= EXERCISE MATERIALS =
Each row of a before or after table is a point. The points were changed in one or more steps. Then noise was added and the rows were shuffled. The steps act on columns, c1 being the first. What was done? A step turns or swaps two columns, mirrors them in a line or flattens them onto one, adds a multiple of one to another, or multiplies or shifts one. Angles are multiples of 10 degrees, from the lower column toward the higher: turns from -170 to 170, lines from 10 to 170 but not 90. Use the fewest steps. Two steps may share a column if one is a turn and the other turns, adds or multiplies; they go together, in the order done. Otherwise the lowest column goes first.
In the rows, zero is written as 128.

Before (12 x 3):
[[189 122 126]
 [127 139  92]
 [132 134 170]
 [103 103 111]
 [178 137 131]
 [168 127 115]
 [126 131 161]
 [115 134 179]
 [102 128 101]
 [130 136 162]
 [112 137 163]
 [200 136 118]]
After (12 x 3):
[[121 134  93]
 [129 141 179]
 [ 97  91 131]
 [120 127 169]
 [128 145 165]
 [120 129 162]
 [162 137 111]
 [140 151 102]
 [103  72 126]
 [ 85  70 117]
 [125 132 160]
 [109  92 115]]
Steps: mirror c1 and c2 in the line at 120 degrees

Before (11 x 8):
[[155 100 115 113 128 128 171 124]
 [159 130 123 176 151 119 123  90]
 [138 112 136 142  97  98 138 116]
 [125  86 121 143 148 130 128  83]
 [130 133 171 130 126 148 121 132]
 [157 128 130 104 148 136 102  80]
 [162 132 171 113  98 145 109  80]
 [107 140 119 125 155 125 123  79]
 [120 103 156 135 146  86 166 109]
 [149  93 124 116 160 136 240 155]
 [150 114 121 123 118 144 166  78]]
After (11 x 8):
[[143 100 138 112 140 128 172 124]
 [136  86  98 143 136 129 128  83]
 [129 133 168 130 128 147 121 117]
 [118 113 114 141 120  97 138 136]
 [157  94 142 116 150 137 240 148]
 [136 115 128 123 136 145 165  68]
 [154 129 167 104 149 136 102  74]
 [158 130  51 175 153 118 123  95]
 [132 133 195 114 131 144 109  67]
 [129 140 124 125 130 125 122  82]
 [132 103 144 135 133  86 167 139]]
Steps: flatten c1 and c5 onto the line at 40 degrees; add -1.5 times c4 to c3; add -0.7 times c6 to c8

Before (14 x 12):
[[109 175 101  98 170 137 138 115 124 132 122 110]
 [ 94 116 120 119 145 163 148 151 135 130 143 164]
 [105 167  90 110 134 103 161  75 128 120 135 185]
 [103 102 150 106 126 127 111 156 144 119 167 132]
 [147 112 104 139 149 147 124 155 122 126 181 113]
 [153 144  97 146  87 123  95  94 153 169  96 190]
 [116 150 129 120 153 120 173 128 131 160 128 137]
 [119 206  97 129 150 129 156 117 130 104 126 154]
 [131 104 177 150 136 134  96  98 147 147 134 171]
 [136 177  93 164 105 108 121  74 193 145 107 150]
 [103 121 155 146 140 109  74 106 178 194 144 200]
 [134 132 137 103 146 137 129  93 175 149 138 193]
 [102 154  79 129 155 116 153  75 147 114 104 171]
 [127 118 122 112 168 111 132 179 135 113 141 134]]
After (14 x 12):
[[115 104 184 117 115 123 103  98 115 113 136 158]
 [114 112 116 107 129 110 142 156  93 139 183 116]
 [ 87 146 133  89  66 132 156  95 122 104  99 169]
 [115 121 186 106 120 148 133 104 149  56 144 180]
 [112 131 130 155 125 120 135  93 147 113 140 175]
 [146 206  86 123 130 129 132 118 100 145 127 146]
 [137 116 119 139 151 144 137 178 104 141 140 132]
 [152 167  78 138 115 153 144  76  97 122 138 167]
 [123 148  97 151 133 136 106 127  99  97 127 136]
 [111 178 111  81  85 148 136  74 162 119 108 145]
 [157 118 107 138 124  91 128 152 107 109 141 154]
 [155 102 153 153 104 131 134 158 115 122 168 127]
 [142 174 104 148 149 119 155 118  95 115 120 115]
 [159 154  79 117 136 137 146  75 117 126 103 158]]
Steps: turn c1 and c10 by 150 degrees; turn c3 and c7 by 50 degrees; turn c4 and c7 by -150 degrees; shift c5 by -20; multiply c6 by -1; shift c9 by -30; multiply c12 by 0.7

Before (8 x 18):
[[ 96 125  99 124 147 148 135 141 156 109 154 111 107 145 147 106 152 153]
 [137 129 138 105 109 107 140 107 102 149 124 128 105 104 142 143 144 134]
 [127 105 110  85  85 103 106  85  94 131 112 179 114 102  94 116 126 104]
 [107 149 134 118  80 113 154 109 103 147 146 147 112 114 127 113 129 114]
 [109 157 132 153 135 132 137 134 153 110 164 122 152 156 150 128 149 166]
 [135 139 145  95 113 114 119 134 110 163 128 149 116  94 112 117 144 103]
 [ 89 125 116 145 137 146 141 165 126 113 168 120 150 149 177 133 145 156]
 [136 122  85 119 173 114 135 110 119 111 152 156 113 145 117 107  92  96]]
After (8 x 18):
[[133 127 140 107 148 128 125 102 100 147 116 128 105 106 144 166 139 110]
 [131 137 145  95 141 124 123 109 112 162 127 147 119  93 112 101 146 152]
 [142 125 101 126  94 138 118 160 156 108 207 110 106 142 147  72 147 117]
 [156 104 110  84 158  99 124  82  92 133  85 180 116 101  93 100 134 120]
 [153 124 117 143 101 163 121 165 125 113 248 121 150 146 176 140 136 130]
 [138 155 130 153 109 153 122 144 154 110 235 122 150 156 148 128 143 104]
 [174 147 136 117 151 115 128 104 104 148 181 147 112 112 128  90 121 127]
 [ 92 122  85 119  97 104 141  97 119 109 198 159 114 145 116  78  94 143]]
Steps: turn c1 and c5 by 140 degrees; turn c8 and c18 by 140 degrees; turn c6 and c8 by 120 degrees; flatten c7 and c17 onto the line at 110 degrees; multiply c11 by 3; multiply c16 by 2.5

Before (9 x 32):
[[118 167 127 167 174 161 125  93 143 123 161 120 122 164 147 130 112 135
  141 137 155 122 167 157 140 130 135 132 110 108 148  84]
 [142 133 138 150 134 115  76 124 124 145 161 125 129 148 129 156 128 122
  135 131 127 163 122 132 104 105 133 130 117 126 123  85]
 [124 140  98 141 142 122 111 107 157 143 166 148 115 126 140 126 127 124
  143 166  96 112 129 135 104 126 153 113 125 119 139 107]
 [115 128 109 164 135 149 132 126 185 150 148 115  91 154 129 111 119 152
  166 146 137 154 132 150 146 161 151 155 138 129 138 120]
 [190 119 167 101 106 126 122 119 112 133  93 150 133 134 213 118  44 116
   71 139 135  81  65 109  63  98  94 134 128  68  59 176]
 [145 133 115 146 157 177 126 127 176 142 162 106 125 160 122 148 143 151
  135 136 100 137 125 132 109  75 143 111 113 125 140 104]
 [134 112 115 116  84  82  94  84 155 116 107 131  99  77 139  88 124 145
  111 100 154  92 129  77 126 102 162 182 150 138  92 130]
 [ 90 172 108 157 154 150 135 102 148 163 142  75  95 117 146 126  94 134
  139 119 145 146 160 136 108 156 156 126 111  92 111 103]
 [178  77 127 113  64  58 166  81 144  77 115 126 100 106 158 105 100 106
  102 109 162  87 106  75  88 127 148 161 144  95  53 180]]
After (9 x 32):
[[141 140 116 149 153 179 128 125 175 141 162 102 132 162 125 150 136 149
  134 106 105 138 139 133 139  76 143 112 113 127 146 121]
 [ 85 176 109 152 153 149 133  97 145 168 140  77  96 116 144 128  95 139
  136  84 147 143 169 135 123 153 153 129 112  93 109 104]
 [126 148 102 142 141 121 107 105 159 144 164 149 114 122 141 127 126 132
  140 137  98 117 144 133 144 126 155 113 127 115 139 116]
 [138 114 118 115  84  78  93  86 157 115 107 129 103  78 137  84 125 142
  111  69 151  92 123  81 126 102 160 181 152 136  92 137]
 [176  62 125 115  62  63 167  85 149  72 122 128  98 102 161 100 100 102
  105  79 165  91 140  78 177 124 147 161 143  96  51 161]
 [114 131 111 165 132 153 130 132 187 146 142 119  88 159 130 109 119 151
  169 115 142 151 122 151 112 159 152 159 135 129 134 126]
 [138 149 138 151 139 115  73 122 124 146 163 126 129 149 128 155 131 121
  137 103 127 164 137 134 151 105 134 129 113 127 122 109]
 [120 172 129 162 168 163 121  92 144 128 163 118 122 162 150 133 110 142
  138 111 154 116 154 155  94 124 136 132 108 108 148 101]
 [189 100 169 100 109 126 120 117 112 133  93 147 133 137 213 119  42 115
   73 111 138  76 122 108 217  97  95 135 129  71  59 146]]
Steps: flatten c2 and c32 onto the line at 150 degrees; shift c20 by -30; mirror c23 and c25 in the line at 160 degrees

= WORK REQUEST =
The line containing "[102 128 101]" marks the end. Please print exactly every line from the top of the data to it, both included, and nothing more.

= RESULT FOR THIS TASK =
Each row of a before or after table is a point. The points were changed in one or more steps. Then noise was added and the rows were shuffled. The steps act on columns, c1 being the first. What was done? A step turns or swaps two columns, mirrors them in a line or flattens them onto one, adds a multiple of one to another, or multiplies or shifts one. Angles are multiples of 10 degrees, from the lower column toward the higher: turns from -170 to 170, lines from 10 to 170 but not 90. Use the fewest steps. Two steps may share a column if one is a turn and the other turns, adds or multiplies; they go together, in the order done. Otherwise the lowest column goes first.
In the rows, zero is written as 128.

Before (12 x 3):
[[189 122 126]
 [127 139  92]
 [132 134 170]
 [103 103 111]
 [178 137 131]
 [168 127 115]
 [126 131 161]
 [115 134 179]
 [102 128 101]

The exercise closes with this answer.